→ **TASK TO COMPLETE**
Across all of the records below, determine the number of lines containing the string "scale"; reply with that number only.

→ **RECORDS TO PROCESS**
Below is a small trained network, with its code and all its weights. Each question gives an input and a target symbol and asks what happens when units are switched off, that is, made to give their printed mean instead of their output.

import numpy as np


def w(rows, s, z=0):
    codes = np.array(rows[::2]) - 128.0
    scale = np.full(codes.shape[1], s)
    scale[-1] = z or s
    return codes * scale


def f(y):
    return y / 2 * (1 + np.tanh(0.7978845608 * (y + 0.044715 * y**3)))


def softmax(a):
    e = np.exp(a - a.max(-1, keepdims=True))
    return e / e.sum(-1, keepdims=True)


def log_softmax(a):
    a = a - a.max(-1, keepdims=True)
    return a - np.log(np.exp(a).sum(-1, keepdims=True))


def net(x, mask):
    ids = ['βδεζηθμξπσφψ'.index(c) for c in x.split()]
    T = len(ids)
    res = E[ids] + P[:T]
    r = res
    for j in range(3):
        rows = slice(4 * j, 4 * j + 4)
        q, k, v = (r @ M[0][rows].T for M in (Q, K, V))
        z = softmax(np.where(np.tri(T) > 0, q @ k.T / 4**0.5, -1e9)) @ v
        o = O[0][rows]
        res = res + np.where(mask[j], z, o[:, -1]) @ o[:, :-1]
    y = f(res @ A[0][:, :-1].T + A[0][:, -1])
    res = res + np.where(mask[3:19], y, B[0][:, -1]) @ B[0][:, :-1]
    return log_softmax(res[-1] @ U[:, :-1].T + U[:, -1])


Q, K, V, O, A, B = {}, {}, {}, {}, {}, {}
E = w([
[102,121,74],'β',
[121,49,112],'δ',
[125,93,108],'ε',
[235,33,99],'ζ',
[62,108,204],'η',
[238,155,212],'θ',
[154,170,213],'μ',
[255,127,184],'ξ',
[191,64,76],'π',
[56,159,196],'σ',
[212,167,122],'φ',
[135,201,110],'ψ',
],0.019)
P = w([
[190,47,150],'0',
[49,176,78],'1',
[225,10,212],'2',
[78,192,48],'3',
[214,14,210],'4',
[101,198,27],'5',
[214,16,218],'6',
[115,206,2],'7',
[214,12,232],'8',
],0.0059)
Q[0] = w([
[249,202,155],'h0',
[81,154,195],'h0',
[124,107,183],'h0',
[94,222,117],'h0',
[150,100,51],'h1',
[44,192,67],'h1',
[81,112,105],'h1',
[185,117,123],'h1',
[132,144,186],'h2',
[40,64,139],'h2',
[165,178,44],'h2',
[177,252,38],'h2',
],0.011)
K[0] = w([
[166,158,119],'h0',
[118,151,183],'h0',
[127,145,215],'h0',
[114,162,117],'h0',
[129,75,105],'h1',
[66,79,145],'h1',
[92,98,153],'h1',
[150,147,60],'h1',
[154,122,126],'h2',
[118,139,170],'h2',
[163,46,62],'h2',
[94,82,4],'h2',
],0.015)
V[0] = w([
[149,178,107],'h0',
[165,93,222],'h0',
[213,111,9],'h0',
[93,105,84],'h0',
[145,149,107],'h1',
[168,165,74],'h1',
[191,130,207],'h1',
[205,138,154],'h1',
[175,129,175],'h2',
[86,188,192],'h2',
[112,115,101],'h2',
[106,71,136],'h2',
],0.012)
O[0] = w([
[80,153,172,97],'h0',
[175,153,2,254],'h0',
[64,71,194,172],'h0',
[163,79,192,82],'h0',
[145,125,178,129],'h1',
[133,146,216,135],'h1',
[175,161,88,244],'h1',
[177,104,164,233],'h1',
[121,104,100,229],'h2',
[180,125,22,112],'h2',
[90,111,192,89],'h2',
[133,102,137,138],'h2',
],0.0071,0.0075)
A[0] = w([
[184,151,113,100],'n0',
[143,107,213,154],'n1',
[138,245,152,93],'n2',
[9,150,76,171],'n3',
[137,93,138,148],'n4',
[151,91,167,104],'n5',
[102,194,126,77],'n6',
[136,153,118,111],'n7',
[57,170,153,172],'n8',
[200,123,147,166],'n9',
[152,171,65,152],'n10',
[62,109,130,123],'n11',
[104,192,142,92],'n12',
[154,136,116,94],'n13',
[48,188,110,250],'n14',
[134,88,135,149],'n15',
],0.016,0.014)
B[0] = w([
[119,124,104,211],'n0',
[149,135,142,183],'n1',
[123,43,157,185],'n2',
[229,102,102,169],'n3',
[106,153,163,169],'n4',
[114,116,105,154],'n5',
[24,101,148,136],'n6',
[116,85,145,144],'n7',
[104,126,53,158],'n8',
[118,168,137,244],'n9',
[109,125,166,254],'n10',
[135,66,59,148],'n11',
[86,50,103,138],'n12',
[110,95,113,156],'n13',
[92,247,116,185],'n14',
[106,145,161,174],'n15',
],0.013,0.016)
U = w([
[220,192,195,117],'β',
[129,202,173,254],'δ',
[76,21,150,97],'ε',
[160,123,39,79],'ζ',
[129,138,228,51],'η',
[43,87,60,46],'θ',
[118,178,106,161],'μ',
[25,118,155,85],'ξ',
[223,208,128,127],'π',
[184,97,188,143],'σ',
[204,1,59,158],'φ',
[189,155,110,137],'ψ',
],0.013,0.01)

Each question gives the input, a string of symbols that net reads in full, and the target symbol t.
The units are the heads (4 rows each of Q, K, V and O) and the neurons (one row each of A and B). Each row of codes is followed by its name. A weight is (code - 128) times the scale printed after its matrix; where a second scale follows, it is the last column's (O, A, B and U).
mask holds one flag per unit, heads first, then neurons. A switched-off unit (its flag False) gives its mean, the last column of its rows in O or B, instead of its output. The means were averaged over made-up inputs and are rounded, as every weight is.
A unit's drop is (log p(t) with every unit on - log p(t) with that unit switched off) / (log p(t) with every unit on - log p(t) with every unit switched off).
The circuit of an input: a set's keep is (log p(t) with only the set's units on - log p(t) with every unit switched off) / (log p(t) with every unit on - log p(t) with every unit switched off). Starting from the 12 units with the biggest drops (on a tie, the unit counted first), units are removed one at a time, each time the one whose removal leaves the highest keep (on an exact tie, the one counted first), for as long as the keep stays at least 0.8.
units of the circuit, in order: the units of the circuit, biggest drop first
top k neurons: the k neurons with the biggest drops, biggest first
which heads matter: for each layer, one digit per head in row order, 1 if its drop is at least 0.15 and else 0, layers parted by /
input η ψ σ ψ β ε, target π: which heads matter -> 010
input π η δ ξ μ φ, target δ: units of the circuit, in order -> (h0)
input μ ψ σ μ, target ξ: units of the circuit, in order -> (h0; n2; n6; n3)
input μ ε θ, target φ: units of the circuit, in order -> (h0; n14)
input σ μ μ μ η η β ξ, target β: units of the circuit, in order -> (h1; h2)
input δ ζ δ, target η: which heads matter -> 001
input δ β δ, target ε: units of the circuit, in order -> (h1; h2)
input δ δ δ η δ ζ θ θ, target σ: units of the circuit, in order -> (n2; n14; h2)
input δ ψ ψ ψ β, target δ: which heads matter -> 101
input ξ μ β ψ β, target δ: which heads matter -> 100
input ψ δ ε δ, target φ: units of the circuit, in order -> (h1; n3)
input β ξ δ σ μ δ δ σ, target μ: which heads matter -> 110
input ψ β μ μ η δ δ ξ, target β: units of the circuit, in order -> (h2; h1)
input ζ δ ε, target η: which heads matter -> 101
input μ π φ, target β: units of the circuit, in order -> (h2; n1; h1)
input μ β δ μ θ η, target π: which heads matter -> 000
input ξ δ ψ ε θ δ ξ, target π: units of the circuit, in order -> (h0)
input δ δ δ, target ε: which heads matter -> 011
input η η η, target ζ: units of the circuit, in order -> (h1; h0)
input φ η μ σ μ δ, target φ: top 2 neurons -> (n9; n14)
input β σ β β δ ψ, target θ: which heads matter -> 111
input β β θ ζ, target η: which heads matter -> 100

→ **TASK RESPONSE**
4